Here is a tiny trained network, its code and every weight. The questions are about switching its units off for an input and a class, where a switched-off unit gives its printed mean instead of its output.

import numpy as np


def w(rows, s, z=0):
    codes = np.array(rows[::2]) - 128.0
    scale = np.full(codes.shape[1], s)
    scale[-1] = z or s
    return codes * scale


def norm(h):
    return h / np.sqrt((h * h).mean(-1, keepdims=True) + 1e-5)


def f(y):
    return y / 2 * (1 + np.tanh(0.7978845608 * (y + 0.044715 * y**3)))


def log_softmax(a):
    a = a - a.max(-1, keepdims=True)
    return a - np.log(np.exp(a).sum(-1, keepdims=True))


def net(x, mask):
    res = np.array(x, float).reshape(1, 4) / 4 @ E
    u = 0
    for l in range(4):
        y = f(norm(res) @ A[l][:, :-1].T + A[l][:, -1])
        res = res + np.where(mask[u : u + 6], y, B[l][:, -1]) @ B[l][:, :-1]
        u += 6
    return log_softmax(norm(res)[-1] @ U[:, :-1].T + U[:, -1])


A, B = {}, {}
E = w([
[91,163,115],'x0',
[62,82,1],'x1',
[47,98,160],'x2',
[138,43,173],'x3',
],0.011)
A[0] = w([
[138,158,142,9],'L0N0',
[134,249,148,3],'L0N1',
[116,143,64,73],'L0N2',
[231,164,167,53],'L0N3',
[82,225,93,109],'L0N4',
[122,159,32,150],'L0N5',
],0.012,0.0058)
B[0] = w([
[118,151,161,96],'L0N0',
[93,245,169,188],'L0N1',
[167,105,133,154],'L0N2',
[102,85,141,224],'L0N3',
[141,139,96,228],'L0N4',
[167,101,109,253],'L0N5',
],0.012,0.0039)
A[1] = w([
[246,194,129,165],'L1N0',
[10,103,231,71],'L1N1',
[253,237,190,41],'L1N2',
[132,172,97,25],'L1N3',
[173,205,174,30],'L1N4',
[211,171,229,4],'L1N5',
],0.0057,0.0045)
B[1] = w([
[93,200,135,249],'L1N0',
[194,23,95,181],'L1N1',
[24,105,200,185],'L1N2',
[114,103,108,63],'L1N3',
[58,145,222,105],'L1N4',
[136,95,254,135],'L1N5',
],0.0065,0.0019)
A[2] = w([
[142,186,153,45],'L2N0',
[44,93,111,126],'L2N1',
[188,135,217,145],'L2N2',
[209,123,129,254],'L2N3',
[8,121,130,189],'L2N4',
[120,180,149,54],'L2N5',
],0.018,0.0066)
B[2] = w([
[150,178,163,152],'L2N0',
[192,115,201,183],'L2N1',
[1,55,148,254],'L2N2',
[64,172,12,252],'L2N3',
[208,73,160,212],'L2N4',
[171,182,149,147],'L2N5',
],0.013,0.0076)
A[3] = w([
[171,10,100,78],'L3N0',
[221,42,34,237],'L3N1',
[78,133,56,167],'L3N2',
[170,116,143,75],'L3N3',
[151,176,150,2],'L3N4',
[72,174,166,159],'L3N5',
],0.014,0.0042)
B[3] = w([
[133,251,208,201],'L3N0',
[183,136,162,254],'L3N1',
[185,53,155,202],'L3N2',
[145,145,132,126],'L3N3',
[129,192,105,126],'L3N4',
[216,110,165,173],'L3N5',
],0.013,0.0094)
U = w([
[177,132,178,195],'0',
[23,53,143,133],'1',
[107,222,112,3],'2',
[191,116,7,195],'3',
],0.02,0.0037)

Each question gives the input, the list of numbers given to net, and the class t.
The units are the neurons (one row each of A and B). Each row of codes is followed by its name. A weight is (code - 128) times the scale printed after its matrix; where a second scale follows, it is the last column's (A, B and U).
mask holds one flag per neuron, layer by layer. A switched-off neuron (its flag False) gives its mean, the last column of its row in B, instead of its output. The means were averaged over made-up inputs and are rounded, as every weight is.
A unit's drop is (log p(t) with every unit on - log p(t) with that unit switched off) / (log p(t) with every unit on - log p(t) with every unit switched off).
The circuit of an input: a set's keep is (log p(t) with only the set's units on - log p(t) with every unit switched off) / (log p(t) with every unit on - log p(t) with every unit switched off). Starting from the 12 units with the biggest drops (on a tie, the unit counted first), units are removed one at a time, each time the one whose removal leaves the highest keep (on an exact tie, the one counted first), for as long as the keep stays at least 0.8.
circuit, biggest first: the units of the circuit, biggest drop first
k most important neurons: the k neurons with the biggest drops, biggest first
k most important neurons of layer l: the k neurons of layer l with the biggest drops, biggest first
drop of u: that unit's drop, to one decimal
input [-1,-4,-3,-5], class 2: most important neuron of layer 0	[L0N1]
input [2,-1,0,-1], class 2: circuit, biggest first	[L0N4; L3N1]
input [0,-5,-6,-8], class 2: circuit, biggest first	[L3N1; L2N4]
input [1,8,-1,1], class 0: 2 most important neurons	[L3N1; L3N0]
input [-6,0,1,-7], class 3: 2 most important neurons	[L0N4; L3N0]
input [-6,2,-3,6], class 3: 2 most important neurons of layer 2	[L2N3; L2N2]
input [1,0,8,-8], class 0: 2 most important neurons of layer 2	[L2N3; L2N4]
input [-8,4,-3,7], class 3: 2 most important neurons of layer 2	[L2N3; L2N4]
input [-7,-8,6,-2], class 1: drop of L2N2	0.1
input [0,-4,-4,1], class 1: drop of L2N2	0.1
input [-8,-5,3,-5], class 1: drop of L2N2	0.4
input [-7,0,4,-1], class 3: 3 most important neurons of layer 2	[L2N3; L2N4; L2N2]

--

* [WHAT YOU NEED TO DO]: All of the records should be repeated precisely as written.

* [TASK RESPONSE]:
Here is a tiny trained network, its code and every weight. The questions are about switching its units off for an input and a class, where a switched-off unit gives its printed mean instead of its output.

import numpy as np


def w(rows, s, z=0):
    codes = np.array(rows[::2]) - 128.0
    scale = np.full(codes.shape[1], s)
    scale[-1] = z or s
    return codes * scale


def norm(h):
    return h / np.sqrt((h * h).mean(-1, keepdims=True) + 1e-5)


def f(y):
    return y / 2 * (1 + np.tanh(0.7978845608 * (y + 0.044715 * y**3)))


def log_softmax(a):
    a = a - a.max(-1, keepdims=True)
    return a - np.log(np.exp(a).sum(-1, keepdims=True))


def net(x, mask):
    res = np.array(x, float).reshape(1, 4) / 4 @ E
    u = 0
    for l in range(4):
        y = f(norm(res) @ A[l][:, :-1].T + A[l][:, -1])
        res = res + np.where(mask[u : u + 6], y, B[l][:, -1]) @ B[l][:, :-1]
        u += 6
    return log_softmax(norm(res)[-1] @ U[:, :-1].T + U[:, -1])


A, B = {}, {}
E = w([
[91,163,115],'x0',
[62,82,1],'x1',
[47,98,160],'x2',
[138,43,173],'x3',
],0.011)
A[0] = w([
[138,158,142,9],'L0N0',
[134,249,148,3],'L0N1',
[116,143,64,73],'L0N2',
[231,164,167,53],'L0N3',
[82,225,93,109],'L0N4',
[122,159,32,150],'L0N5',
],0.012,0.0058)
B[0] = w([
[118,151,161,96],'L0N0',
[93,245,169,188],'L0N1',
[167,105,133,154],'L0N2',
[102,85,141,224],'L0N3',
[141,139,96,228],'L0N4',
[167,101,109,253],'L0N5',
],0.012,0.0039)
A[1] = w([
[246,194,129,165],'L1N0',
[10,103,231,71],'L1N1',
[253,237,190,41],'L1N2',
[132,172,97,25],'L1N3',
[173,205,174,30],'L1N4',
[211,171,229,4],'L1N5',
],0.0057,0.0045)
B[1] = w([
[93,200,135,249],'L1N0',
[194,23,95,181],'L1N1',
[24,105,200,185],'L1N2',
[114,103,108,63],'L1N3',
[58,145,222,105],'L1N4',
[136,95,254,135],'L1N5',
],0.0065,0.0019)
A[2] = w([
[142,186,153,45],'L2N0',
[44,93,111,126],'L2N1',
[188,135,217,145],'L2N2',
[209,123,129,254],'L2N3',
[8,121,130,189],'L2N4',
[120,180,149,54],'L2N5',
],0.018,0.0066)
B[2] = w([
[150,178,163,152],'L2N0',
[192,115,201,183],'L2N1',
[1,55,148,254],'L2N2',
[64,172,12,252],'L2N3',
[208,73,160,212],'L2N4',
[171,182,149,147],'L2N5',
],0.013,0.0076)
A[3] = w([
[171,10,100,78],'L3N0',
[221,42,34,237],'L3N1',
[78,133,56,167],'L3N2',
[170,116,143,75],'L3N3',
[151,176,150,2],'L3N4',
[72,174,166,159],'L3N5',
],0.014,0.0042)
B[3] = w([
[133,251,208,201],'L3N0',
[183,136,162,254],'L3N1',
[185,53,155,202],'L3N2',
[145,145,132,126],'L3N3',
[129,192,105,126],'L3N4',
[216,110,165,173],'L3N5',
],0.013,0.0094)
U = w([
[177,132,178,195],'0',
[23,53,143,133],'1',
[107,222,112,3],'2',
[191,116,7,195],'3',
],0.02,0.0037)

Each question gives the input, the list of numbers given to net, and the class t.
The units are the neurons (one row each of A and B). Each row of codes is followed by its name. A weight is (code - 128) times the scale printed after its matrix; where a second scale follows, it is the last column's (A, B and U).
mask holds one flag per neuron, layer by layer. A switched-off neuron (its flag False) gives its mean, the last column of its row in B, instead of its output. The means were averaged over made-up inputs and are rounded, as every weight is.
A unit's drop is (log p(t) with every unit on - log p(t) with that unit switched off) / (log p(t) with every unit on - log p(t) with every unit switched off).
The circuit of an input: a set's keep is (log p(t) with only the set's units on - log p(t) with every unit switched off) / (log p(t) with every unit on - log p(t) with every unit switched off). Starting from the 12 units with the biggest drops (on a tie, the unit counted first), units are removed one at a time, each time the one whose removal leaves the highest keep (on an exact tie, the one counted first), for as long as the keep stays at least 0.8.
circuit, biggest first: the units of the circuit, biggest drop first
k most important neurons: the k neurons with the biggest drops, biggest first
k most important neurons of layer l: the k neurons of layer l with the biggest drops, biggest first
drop of u: that unit's drop, to one decimal
input [-1,-4,-3,-5], class 2: most important neuron of layer 0	[L0N1]
input [2,-1,0,-1], class 2: circuit, biggest first	[L0N4; L3N1]
input [0,-5,-6,-8], class 2: circuit, biggest first	[L3N1; L2N4]
input [1,8,-1,1], class 0: 2 most important neurons	[L3N1; L3N0]
input [-6,0,1,-7], class 3: 2 most important neurons	[L0N4; L3N0]
input [-6,2,-3,6], class 3: 2 most important neurons of layer 2	[L2N3; L2N2]
input [1,0,8,-8], class 0: 2 most important neurons of layer 2	[L2N3; L2N4]
input [-8,4,-3,7], class 3: 2 most important neurons of layer 2	[L2N3; L2N4]
input [-7,-8,6,-2], class 1: drop of L2N2	0.1
input [0,-4,-4,1], class 1: drop of L2N2	0.1
input [-8,-5,3,-5], class 1: drop of L2N2	0.4
input [-7,0,4,-1], class 3: 3 most important neurons of layer 2	[L2N3; L2N4; L2N2]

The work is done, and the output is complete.